#### What to produce:
Here are the records. Write out exactly the lines between the one holding "0.42 -0.07 -0.23" and the one holding "1.01 -0.69 -0.58", inclusive.

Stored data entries
________

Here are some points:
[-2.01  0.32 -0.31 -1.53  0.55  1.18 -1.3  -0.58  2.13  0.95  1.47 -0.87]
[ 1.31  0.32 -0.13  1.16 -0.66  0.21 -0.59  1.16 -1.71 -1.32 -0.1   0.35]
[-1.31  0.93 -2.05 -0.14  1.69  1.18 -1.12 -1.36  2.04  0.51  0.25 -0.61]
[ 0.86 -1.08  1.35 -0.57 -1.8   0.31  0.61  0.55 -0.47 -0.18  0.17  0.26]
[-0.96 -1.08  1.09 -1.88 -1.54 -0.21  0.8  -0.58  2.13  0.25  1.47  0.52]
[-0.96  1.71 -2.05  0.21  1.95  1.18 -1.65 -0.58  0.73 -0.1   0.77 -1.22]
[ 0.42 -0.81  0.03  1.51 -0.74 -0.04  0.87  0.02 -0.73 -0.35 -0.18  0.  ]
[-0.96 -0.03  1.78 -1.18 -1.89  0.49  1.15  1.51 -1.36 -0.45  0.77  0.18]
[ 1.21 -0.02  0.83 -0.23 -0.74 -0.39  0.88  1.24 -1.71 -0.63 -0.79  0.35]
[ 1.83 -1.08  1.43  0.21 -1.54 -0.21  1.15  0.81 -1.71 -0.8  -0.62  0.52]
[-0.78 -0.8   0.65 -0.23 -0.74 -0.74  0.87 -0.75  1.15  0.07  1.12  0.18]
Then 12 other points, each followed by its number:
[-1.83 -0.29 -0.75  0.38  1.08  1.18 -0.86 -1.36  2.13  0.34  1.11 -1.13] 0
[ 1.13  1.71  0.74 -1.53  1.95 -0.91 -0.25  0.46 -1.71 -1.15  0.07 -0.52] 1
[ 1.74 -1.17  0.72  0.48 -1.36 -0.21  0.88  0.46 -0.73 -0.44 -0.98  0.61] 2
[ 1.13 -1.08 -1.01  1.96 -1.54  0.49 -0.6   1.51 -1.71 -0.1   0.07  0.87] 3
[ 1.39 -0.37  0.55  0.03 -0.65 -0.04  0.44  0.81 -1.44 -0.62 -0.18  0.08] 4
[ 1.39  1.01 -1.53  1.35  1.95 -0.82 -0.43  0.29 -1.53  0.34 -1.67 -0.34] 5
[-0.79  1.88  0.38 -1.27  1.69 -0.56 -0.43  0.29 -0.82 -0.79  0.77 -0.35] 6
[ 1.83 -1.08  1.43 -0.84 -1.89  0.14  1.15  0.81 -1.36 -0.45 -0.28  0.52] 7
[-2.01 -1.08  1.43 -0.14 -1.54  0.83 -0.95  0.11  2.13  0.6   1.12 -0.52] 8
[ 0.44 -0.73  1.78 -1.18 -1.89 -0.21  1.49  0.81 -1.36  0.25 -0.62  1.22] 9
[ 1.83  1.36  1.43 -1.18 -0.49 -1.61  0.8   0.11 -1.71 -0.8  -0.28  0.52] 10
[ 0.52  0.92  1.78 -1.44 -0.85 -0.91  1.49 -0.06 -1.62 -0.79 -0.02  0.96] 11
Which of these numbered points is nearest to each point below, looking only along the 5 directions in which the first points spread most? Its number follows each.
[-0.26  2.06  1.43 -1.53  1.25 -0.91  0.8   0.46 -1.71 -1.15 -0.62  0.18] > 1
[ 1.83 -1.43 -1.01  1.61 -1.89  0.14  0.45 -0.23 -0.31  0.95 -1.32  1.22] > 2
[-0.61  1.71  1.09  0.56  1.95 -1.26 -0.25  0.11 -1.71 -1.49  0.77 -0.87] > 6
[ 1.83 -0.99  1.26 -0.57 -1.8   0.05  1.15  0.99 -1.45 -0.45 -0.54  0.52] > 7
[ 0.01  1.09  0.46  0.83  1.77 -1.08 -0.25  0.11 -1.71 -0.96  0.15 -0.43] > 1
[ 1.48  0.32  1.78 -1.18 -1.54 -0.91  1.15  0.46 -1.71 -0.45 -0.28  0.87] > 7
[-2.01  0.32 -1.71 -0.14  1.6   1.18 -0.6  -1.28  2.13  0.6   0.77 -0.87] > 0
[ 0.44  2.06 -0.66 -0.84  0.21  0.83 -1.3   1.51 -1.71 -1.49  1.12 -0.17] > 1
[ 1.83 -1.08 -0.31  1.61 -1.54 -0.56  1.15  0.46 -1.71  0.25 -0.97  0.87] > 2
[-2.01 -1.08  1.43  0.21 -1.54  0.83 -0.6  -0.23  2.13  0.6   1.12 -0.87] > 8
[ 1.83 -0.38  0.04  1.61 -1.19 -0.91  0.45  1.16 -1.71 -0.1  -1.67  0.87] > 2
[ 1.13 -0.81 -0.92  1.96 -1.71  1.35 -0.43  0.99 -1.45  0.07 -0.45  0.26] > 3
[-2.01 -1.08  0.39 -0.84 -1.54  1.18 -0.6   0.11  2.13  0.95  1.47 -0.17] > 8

________

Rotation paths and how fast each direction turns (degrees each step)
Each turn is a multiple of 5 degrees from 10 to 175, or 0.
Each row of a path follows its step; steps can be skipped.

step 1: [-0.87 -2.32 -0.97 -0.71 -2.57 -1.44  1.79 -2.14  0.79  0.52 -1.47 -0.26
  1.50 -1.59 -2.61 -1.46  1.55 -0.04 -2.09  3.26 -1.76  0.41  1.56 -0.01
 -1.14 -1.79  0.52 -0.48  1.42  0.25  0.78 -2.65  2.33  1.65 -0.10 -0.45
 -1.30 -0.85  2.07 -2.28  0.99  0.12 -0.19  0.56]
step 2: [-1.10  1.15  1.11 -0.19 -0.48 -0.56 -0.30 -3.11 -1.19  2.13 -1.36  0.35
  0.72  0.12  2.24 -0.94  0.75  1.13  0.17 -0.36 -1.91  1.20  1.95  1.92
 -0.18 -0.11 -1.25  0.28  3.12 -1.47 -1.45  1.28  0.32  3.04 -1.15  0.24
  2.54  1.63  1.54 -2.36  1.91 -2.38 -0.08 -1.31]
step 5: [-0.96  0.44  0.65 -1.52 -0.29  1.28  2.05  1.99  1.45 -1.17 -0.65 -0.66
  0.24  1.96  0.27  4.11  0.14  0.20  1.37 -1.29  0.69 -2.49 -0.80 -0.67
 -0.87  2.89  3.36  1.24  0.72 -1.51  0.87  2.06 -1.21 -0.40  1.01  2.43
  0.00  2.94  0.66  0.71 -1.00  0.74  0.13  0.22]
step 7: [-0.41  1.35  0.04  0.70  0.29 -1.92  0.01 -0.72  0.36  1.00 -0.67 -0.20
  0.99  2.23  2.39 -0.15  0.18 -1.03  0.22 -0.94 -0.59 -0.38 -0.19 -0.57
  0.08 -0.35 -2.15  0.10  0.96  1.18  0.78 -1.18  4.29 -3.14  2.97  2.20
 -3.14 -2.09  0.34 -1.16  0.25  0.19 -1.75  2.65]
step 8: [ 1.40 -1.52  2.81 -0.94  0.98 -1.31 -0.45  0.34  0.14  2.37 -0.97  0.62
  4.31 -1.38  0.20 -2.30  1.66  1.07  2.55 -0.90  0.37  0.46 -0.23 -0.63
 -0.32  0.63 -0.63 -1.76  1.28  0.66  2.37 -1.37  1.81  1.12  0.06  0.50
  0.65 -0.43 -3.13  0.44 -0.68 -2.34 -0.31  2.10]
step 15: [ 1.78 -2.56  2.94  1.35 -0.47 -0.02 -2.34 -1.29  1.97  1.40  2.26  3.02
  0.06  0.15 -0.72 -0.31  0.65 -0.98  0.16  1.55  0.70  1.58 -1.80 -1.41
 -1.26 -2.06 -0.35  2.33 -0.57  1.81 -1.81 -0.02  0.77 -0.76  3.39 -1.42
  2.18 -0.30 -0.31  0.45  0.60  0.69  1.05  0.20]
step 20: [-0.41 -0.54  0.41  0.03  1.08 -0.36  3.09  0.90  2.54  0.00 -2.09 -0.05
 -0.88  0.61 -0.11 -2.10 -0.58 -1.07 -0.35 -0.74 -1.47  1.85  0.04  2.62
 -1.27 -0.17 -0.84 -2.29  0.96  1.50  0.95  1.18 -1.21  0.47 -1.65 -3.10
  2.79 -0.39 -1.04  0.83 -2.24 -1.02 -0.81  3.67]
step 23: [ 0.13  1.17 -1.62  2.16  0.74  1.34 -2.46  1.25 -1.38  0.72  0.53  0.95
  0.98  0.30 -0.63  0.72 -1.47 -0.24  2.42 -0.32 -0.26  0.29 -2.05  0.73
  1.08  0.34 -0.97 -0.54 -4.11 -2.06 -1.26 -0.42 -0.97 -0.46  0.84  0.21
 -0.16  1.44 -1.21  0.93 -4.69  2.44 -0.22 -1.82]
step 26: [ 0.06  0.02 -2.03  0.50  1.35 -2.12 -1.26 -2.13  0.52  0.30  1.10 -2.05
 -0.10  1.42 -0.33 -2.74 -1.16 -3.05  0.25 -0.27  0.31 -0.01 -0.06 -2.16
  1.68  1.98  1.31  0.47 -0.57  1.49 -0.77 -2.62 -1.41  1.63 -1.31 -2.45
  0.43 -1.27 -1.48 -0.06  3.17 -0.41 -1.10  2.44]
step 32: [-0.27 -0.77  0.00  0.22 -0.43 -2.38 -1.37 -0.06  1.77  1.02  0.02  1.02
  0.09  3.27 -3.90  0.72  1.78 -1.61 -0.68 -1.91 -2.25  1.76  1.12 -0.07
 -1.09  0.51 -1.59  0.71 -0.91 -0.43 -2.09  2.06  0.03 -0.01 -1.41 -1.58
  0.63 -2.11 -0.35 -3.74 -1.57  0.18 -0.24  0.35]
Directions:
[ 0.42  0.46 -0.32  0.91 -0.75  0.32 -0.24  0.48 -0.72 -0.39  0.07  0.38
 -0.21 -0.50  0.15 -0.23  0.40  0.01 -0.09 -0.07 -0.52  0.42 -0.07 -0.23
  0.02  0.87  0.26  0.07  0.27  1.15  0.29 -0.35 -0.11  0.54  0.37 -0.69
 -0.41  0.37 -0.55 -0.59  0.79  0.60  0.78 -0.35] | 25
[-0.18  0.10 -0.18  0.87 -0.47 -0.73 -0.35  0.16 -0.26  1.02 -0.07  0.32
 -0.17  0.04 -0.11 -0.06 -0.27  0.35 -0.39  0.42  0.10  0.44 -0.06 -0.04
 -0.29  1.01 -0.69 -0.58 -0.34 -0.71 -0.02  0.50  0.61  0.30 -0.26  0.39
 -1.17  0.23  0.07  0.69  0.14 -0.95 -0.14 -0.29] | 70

________

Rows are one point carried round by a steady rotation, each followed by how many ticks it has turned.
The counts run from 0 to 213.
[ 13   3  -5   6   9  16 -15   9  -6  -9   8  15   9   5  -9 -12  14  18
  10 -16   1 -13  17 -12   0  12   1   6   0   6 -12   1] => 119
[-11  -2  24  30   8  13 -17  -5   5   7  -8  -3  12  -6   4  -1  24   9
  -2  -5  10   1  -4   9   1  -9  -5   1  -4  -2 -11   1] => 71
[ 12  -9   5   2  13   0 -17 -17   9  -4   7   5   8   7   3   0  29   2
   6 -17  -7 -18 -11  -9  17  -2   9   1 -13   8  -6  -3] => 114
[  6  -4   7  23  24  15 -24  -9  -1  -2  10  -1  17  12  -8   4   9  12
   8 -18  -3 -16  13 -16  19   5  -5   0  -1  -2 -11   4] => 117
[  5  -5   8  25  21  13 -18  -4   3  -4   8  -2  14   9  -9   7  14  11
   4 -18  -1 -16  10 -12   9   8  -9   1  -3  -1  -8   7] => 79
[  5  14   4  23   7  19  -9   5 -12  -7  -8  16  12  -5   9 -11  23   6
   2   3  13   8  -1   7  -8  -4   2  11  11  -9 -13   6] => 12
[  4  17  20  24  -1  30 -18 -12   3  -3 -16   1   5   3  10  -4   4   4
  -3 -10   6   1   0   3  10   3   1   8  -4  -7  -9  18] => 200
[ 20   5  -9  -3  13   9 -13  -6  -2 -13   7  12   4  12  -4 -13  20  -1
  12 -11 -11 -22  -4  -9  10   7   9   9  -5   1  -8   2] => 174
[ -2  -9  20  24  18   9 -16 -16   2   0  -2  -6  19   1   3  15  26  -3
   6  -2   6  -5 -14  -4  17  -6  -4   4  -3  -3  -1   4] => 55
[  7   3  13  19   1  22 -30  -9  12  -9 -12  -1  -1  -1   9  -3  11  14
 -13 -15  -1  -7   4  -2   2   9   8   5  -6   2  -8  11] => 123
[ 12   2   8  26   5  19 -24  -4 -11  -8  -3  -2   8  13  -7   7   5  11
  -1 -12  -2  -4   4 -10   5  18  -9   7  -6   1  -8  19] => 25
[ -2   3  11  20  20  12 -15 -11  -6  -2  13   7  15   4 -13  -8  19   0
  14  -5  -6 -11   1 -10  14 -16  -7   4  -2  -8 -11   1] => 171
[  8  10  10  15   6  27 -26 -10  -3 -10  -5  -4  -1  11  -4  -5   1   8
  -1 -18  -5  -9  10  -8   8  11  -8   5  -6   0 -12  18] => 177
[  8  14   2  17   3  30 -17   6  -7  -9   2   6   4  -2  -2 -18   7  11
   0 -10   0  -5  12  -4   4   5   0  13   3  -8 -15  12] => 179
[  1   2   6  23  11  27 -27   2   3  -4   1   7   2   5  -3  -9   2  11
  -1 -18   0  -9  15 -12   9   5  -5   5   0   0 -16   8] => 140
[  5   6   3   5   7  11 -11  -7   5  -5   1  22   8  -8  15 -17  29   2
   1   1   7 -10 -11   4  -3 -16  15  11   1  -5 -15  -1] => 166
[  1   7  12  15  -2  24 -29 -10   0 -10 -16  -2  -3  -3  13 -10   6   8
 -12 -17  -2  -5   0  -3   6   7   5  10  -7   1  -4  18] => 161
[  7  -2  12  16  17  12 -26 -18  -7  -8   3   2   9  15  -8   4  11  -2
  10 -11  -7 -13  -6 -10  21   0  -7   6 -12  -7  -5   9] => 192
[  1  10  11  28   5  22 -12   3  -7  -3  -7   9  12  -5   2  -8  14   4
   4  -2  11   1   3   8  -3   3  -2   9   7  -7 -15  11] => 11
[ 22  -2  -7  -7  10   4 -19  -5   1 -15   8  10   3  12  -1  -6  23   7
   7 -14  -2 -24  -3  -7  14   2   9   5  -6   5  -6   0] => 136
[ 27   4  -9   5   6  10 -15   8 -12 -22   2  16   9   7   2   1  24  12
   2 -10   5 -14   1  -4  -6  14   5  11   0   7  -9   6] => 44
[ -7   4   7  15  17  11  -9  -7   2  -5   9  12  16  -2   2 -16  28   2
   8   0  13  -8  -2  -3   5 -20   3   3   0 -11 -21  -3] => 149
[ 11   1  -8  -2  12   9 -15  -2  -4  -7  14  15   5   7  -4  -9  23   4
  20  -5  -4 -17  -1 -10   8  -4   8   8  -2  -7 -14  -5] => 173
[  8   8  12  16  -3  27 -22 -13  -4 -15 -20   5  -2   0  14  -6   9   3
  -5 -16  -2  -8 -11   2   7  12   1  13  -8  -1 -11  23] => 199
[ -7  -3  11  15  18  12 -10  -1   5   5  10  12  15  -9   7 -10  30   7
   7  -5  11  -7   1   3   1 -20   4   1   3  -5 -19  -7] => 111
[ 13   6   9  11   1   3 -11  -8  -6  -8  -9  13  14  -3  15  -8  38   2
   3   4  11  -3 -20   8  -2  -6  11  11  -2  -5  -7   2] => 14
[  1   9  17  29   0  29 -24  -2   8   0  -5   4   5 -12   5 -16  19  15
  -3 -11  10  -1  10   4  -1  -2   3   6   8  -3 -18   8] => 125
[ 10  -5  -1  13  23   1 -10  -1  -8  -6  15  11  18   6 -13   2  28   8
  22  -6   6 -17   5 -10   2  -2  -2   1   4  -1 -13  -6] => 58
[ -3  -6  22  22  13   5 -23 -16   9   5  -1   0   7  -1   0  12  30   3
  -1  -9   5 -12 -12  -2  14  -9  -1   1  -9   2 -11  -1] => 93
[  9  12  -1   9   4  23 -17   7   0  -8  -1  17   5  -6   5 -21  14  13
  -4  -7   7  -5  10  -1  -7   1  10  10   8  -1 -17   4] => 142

________

#### Task result:
 -0.21 -0.50  0.15 -0.23  0.40  0.01 -0.09 -0.07 -0.52  0.42 -0.07 -0.23
  0.02  0.87  0.26  0.07  0.27  1.15  0.29 -0.35 -0.11  0.54  0.37 -0.69
 -0.41  0.37 -0.55 -0.59  0.79  0.60  0.78 -0.35] | 25
[-0.18  0.10 -0.18  0.87 -0.47 -0.73 -0.35  0.16 -0.26  1.02 -0.07  0.32
 -0.17  0.04 -0.11 -0.06 -0.27  0.35 -0.39  0.42  0.10  0.44 -0.06 -0.04
 -0.29  1.01 -0.69 -0.58 -0.34 -0.71 -0.02  0.50  0.61  0.30 -0.26  0.39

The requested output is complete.